> [ENTRIES PROVIDED]:
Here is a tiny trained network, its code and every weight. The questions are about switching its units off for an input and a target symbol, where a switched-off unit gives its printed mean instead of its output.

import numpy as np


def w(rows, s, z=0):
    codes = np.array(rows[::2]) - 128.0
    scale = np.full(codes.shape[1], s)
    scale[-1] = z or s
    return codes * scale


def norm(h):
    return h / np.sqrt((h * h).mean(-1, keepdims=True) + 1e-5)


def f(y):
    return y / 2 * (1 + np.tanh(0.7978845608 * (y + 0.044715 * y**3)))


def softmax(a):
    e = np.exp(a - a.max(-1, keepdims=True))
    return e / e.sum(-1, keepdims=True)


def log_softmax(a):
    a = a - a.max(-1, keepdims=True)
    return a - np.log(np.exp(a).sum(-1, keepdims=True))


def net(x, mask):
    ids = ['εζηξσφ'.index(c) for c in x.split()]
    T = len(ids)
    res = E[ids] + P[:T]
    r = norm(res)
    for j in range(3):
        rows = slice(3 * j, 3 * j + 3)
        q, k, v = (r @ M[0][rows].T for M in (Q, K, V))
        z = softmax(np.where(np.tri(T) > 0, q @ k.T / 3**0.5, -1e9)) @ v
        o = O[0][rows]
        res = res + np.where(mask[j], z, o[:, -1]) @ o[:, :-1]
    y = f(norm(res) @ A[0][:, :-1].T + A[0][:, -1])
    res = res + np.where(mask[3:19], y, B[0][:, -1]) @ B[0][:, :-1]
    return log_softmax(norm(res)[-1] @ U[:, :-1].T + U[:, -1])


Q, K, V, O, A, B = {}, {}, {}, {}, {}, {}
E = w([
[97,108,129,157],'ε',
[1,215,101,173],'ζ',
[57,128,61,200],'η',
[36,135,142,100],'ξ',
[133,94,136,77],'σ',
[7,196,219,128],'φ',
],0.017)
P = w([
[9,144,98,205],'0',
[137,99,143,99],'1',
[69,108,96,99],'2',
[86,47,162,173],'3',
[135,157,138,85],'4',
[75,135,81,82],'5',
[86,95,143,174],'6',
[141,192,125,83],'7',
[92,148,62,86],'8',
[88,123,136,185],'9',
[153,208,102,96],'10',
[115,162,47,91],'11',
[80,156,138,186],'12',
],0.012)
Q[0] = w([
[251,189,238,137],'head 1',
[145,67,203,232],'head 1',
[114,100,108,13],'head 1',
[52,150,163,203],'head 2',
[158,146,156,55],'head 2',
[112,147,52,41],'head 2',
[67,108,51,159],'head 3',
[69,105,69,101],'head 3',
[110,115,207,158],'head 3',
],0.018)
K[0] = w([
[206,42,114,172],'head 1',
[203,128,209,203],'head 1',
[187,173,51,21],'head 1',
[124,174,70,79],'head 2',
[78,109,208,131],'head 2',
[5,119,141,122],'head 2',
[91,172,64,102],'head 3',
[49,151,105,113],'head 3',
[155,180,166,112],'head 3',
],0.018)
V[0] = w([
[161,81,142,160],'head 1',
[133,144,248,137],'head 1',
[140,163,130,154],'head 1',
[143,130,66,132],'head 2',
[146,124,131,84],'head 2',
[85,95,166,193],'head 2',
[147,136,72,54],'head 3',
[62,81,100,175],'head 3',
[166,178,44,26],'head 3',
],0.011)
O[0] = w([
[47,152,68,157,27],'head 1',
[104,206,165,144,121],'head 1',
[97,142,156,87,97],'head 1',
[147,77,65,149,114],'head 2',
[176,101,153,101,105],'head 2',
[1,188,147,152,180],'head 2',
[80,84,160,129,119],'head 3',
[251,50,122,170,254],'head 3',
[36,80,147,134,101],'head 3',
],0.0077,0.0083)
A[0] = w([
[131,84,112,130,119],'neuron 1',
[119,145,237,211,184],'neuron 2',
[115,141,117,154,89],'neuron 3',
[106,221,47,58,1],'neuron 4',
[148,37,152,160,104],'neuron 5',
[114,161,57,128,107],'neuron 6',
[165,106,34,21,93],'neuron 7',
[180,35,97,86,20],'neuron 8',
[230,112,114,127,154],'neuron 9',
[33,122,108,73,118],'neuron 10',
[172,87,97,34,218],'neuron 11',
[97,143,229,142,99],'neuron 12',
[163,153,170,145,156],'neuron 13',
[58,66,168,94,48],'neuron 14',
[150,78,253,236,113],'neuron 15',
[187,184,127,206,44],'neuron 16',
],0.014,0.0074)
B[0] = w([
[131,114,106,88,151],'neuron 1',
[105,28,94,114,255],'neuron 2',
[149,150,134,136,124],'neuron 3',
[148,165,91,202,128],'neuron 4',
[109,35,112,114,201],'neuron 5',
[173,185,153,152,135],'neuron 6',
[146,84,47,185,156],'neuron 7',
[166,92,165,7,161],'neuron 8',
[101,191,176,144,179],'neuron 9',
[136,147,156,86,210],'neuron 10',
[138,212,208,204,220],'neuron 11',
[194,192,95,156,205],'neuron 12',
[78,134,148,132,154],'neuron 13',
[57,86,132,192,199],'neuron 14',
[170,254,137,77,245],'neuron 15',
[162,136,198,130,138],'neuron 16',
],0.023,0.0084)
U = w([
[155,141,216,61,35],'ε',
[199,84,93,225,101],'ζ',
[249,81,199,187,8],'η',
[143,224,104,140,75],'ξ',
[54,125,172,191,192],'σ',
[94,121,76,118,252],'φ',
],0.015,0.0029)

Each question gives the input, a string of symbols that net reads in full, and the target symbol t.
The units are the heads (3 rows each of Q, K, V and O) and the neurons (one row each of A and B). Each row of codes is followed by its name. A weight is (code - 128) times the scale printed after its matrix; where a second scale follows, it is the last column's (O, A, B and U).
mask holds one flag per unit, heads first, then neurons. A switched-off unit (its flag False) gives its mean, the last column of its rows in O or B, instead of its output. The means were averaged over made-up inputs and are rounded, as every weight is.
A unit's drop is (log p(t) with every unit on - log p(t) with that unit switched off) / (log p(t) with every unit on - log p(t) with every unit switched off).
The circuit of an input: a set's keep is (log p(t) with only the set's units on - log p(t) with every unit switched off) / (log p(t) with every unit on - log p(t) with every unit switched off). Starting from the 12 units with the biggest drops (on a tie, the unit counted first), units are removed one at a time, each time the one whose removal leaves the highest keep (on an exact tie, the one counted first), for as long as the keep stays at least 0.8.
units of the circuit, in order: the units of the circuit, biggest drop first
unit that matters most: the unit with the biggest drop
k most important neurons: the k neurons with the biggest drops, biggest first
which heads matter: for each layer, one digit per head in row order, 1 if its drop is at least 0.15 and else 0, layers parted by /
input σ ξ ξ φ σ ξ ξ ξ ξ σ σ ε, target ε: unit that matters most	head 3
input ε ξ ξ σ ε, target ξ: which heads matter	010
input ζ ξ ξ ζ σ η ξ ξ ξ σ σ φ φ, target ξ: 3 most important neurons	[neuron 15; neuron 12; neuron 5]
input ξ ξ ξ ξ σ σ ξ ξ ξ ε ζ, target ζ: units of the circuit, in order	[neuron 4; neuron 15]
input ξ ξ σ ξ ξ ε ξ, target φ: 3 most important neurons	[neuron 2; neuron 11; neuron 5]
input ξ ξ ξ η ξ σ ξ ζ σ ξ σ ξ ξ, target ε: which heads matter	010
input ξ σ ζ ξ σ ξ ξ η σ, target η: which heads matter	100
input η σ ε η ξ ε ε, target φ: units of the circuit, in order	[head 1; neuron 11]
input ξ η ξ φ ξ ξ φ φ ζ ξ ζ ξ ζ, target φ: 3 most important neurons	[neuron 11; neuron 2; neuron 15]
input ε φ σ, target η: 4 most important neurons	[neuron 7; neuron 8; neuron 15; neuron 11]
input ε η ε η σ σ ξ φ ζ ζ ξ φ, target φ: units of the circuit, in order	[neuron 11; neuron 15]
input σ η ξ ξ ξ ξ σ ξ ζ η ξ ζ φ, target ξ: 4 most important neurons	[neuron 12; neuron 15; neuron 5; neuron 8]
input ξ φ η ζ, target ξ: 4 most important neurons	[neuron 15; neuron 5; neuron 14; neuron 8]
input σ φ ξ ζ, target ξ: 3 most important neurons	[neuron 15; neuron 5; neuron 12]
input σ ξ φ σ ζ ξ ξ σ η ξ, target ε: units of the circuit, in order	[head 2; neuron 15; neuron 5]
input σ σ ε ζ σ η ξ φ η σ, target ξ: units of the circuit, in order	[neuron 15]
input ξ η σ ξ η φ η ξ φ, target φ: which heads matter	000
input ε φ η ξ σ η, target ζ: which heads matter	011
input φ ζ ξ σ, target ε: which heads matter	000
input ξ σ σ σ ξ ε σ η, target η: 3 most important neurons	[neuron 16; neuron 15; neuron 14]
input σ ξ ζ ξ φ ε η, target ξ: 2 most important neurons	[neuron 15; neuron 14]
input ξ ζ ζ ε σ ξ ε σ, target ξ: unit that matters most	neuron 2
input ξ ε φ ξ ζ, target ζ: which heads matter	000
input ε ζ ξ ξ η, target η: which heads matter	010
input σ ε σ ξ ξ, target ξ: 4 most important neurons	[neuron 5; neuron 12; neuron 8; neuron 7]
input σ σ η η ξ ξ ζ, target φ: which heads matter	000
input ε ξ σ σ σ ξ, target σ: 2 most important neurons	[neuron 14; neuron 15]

> [EXERCISE GOAL]:
Each line in the listing above that includes "codes" is to be copied.

> [EXERCISE OUTPUT]:
    codes = np.array(rows[::2]) - 128.0
    scale = np.full(codes.shape[1], s)
    return codes * scale
The units are the heads (3 rows each of Q, K, V and O) and the neurons (one row each of A and B). Each row of codes is followed by its name. A weight is (code - 128) times the scale printed after its matrix; where a second scale follows, it is the last column's (O, A, B and U).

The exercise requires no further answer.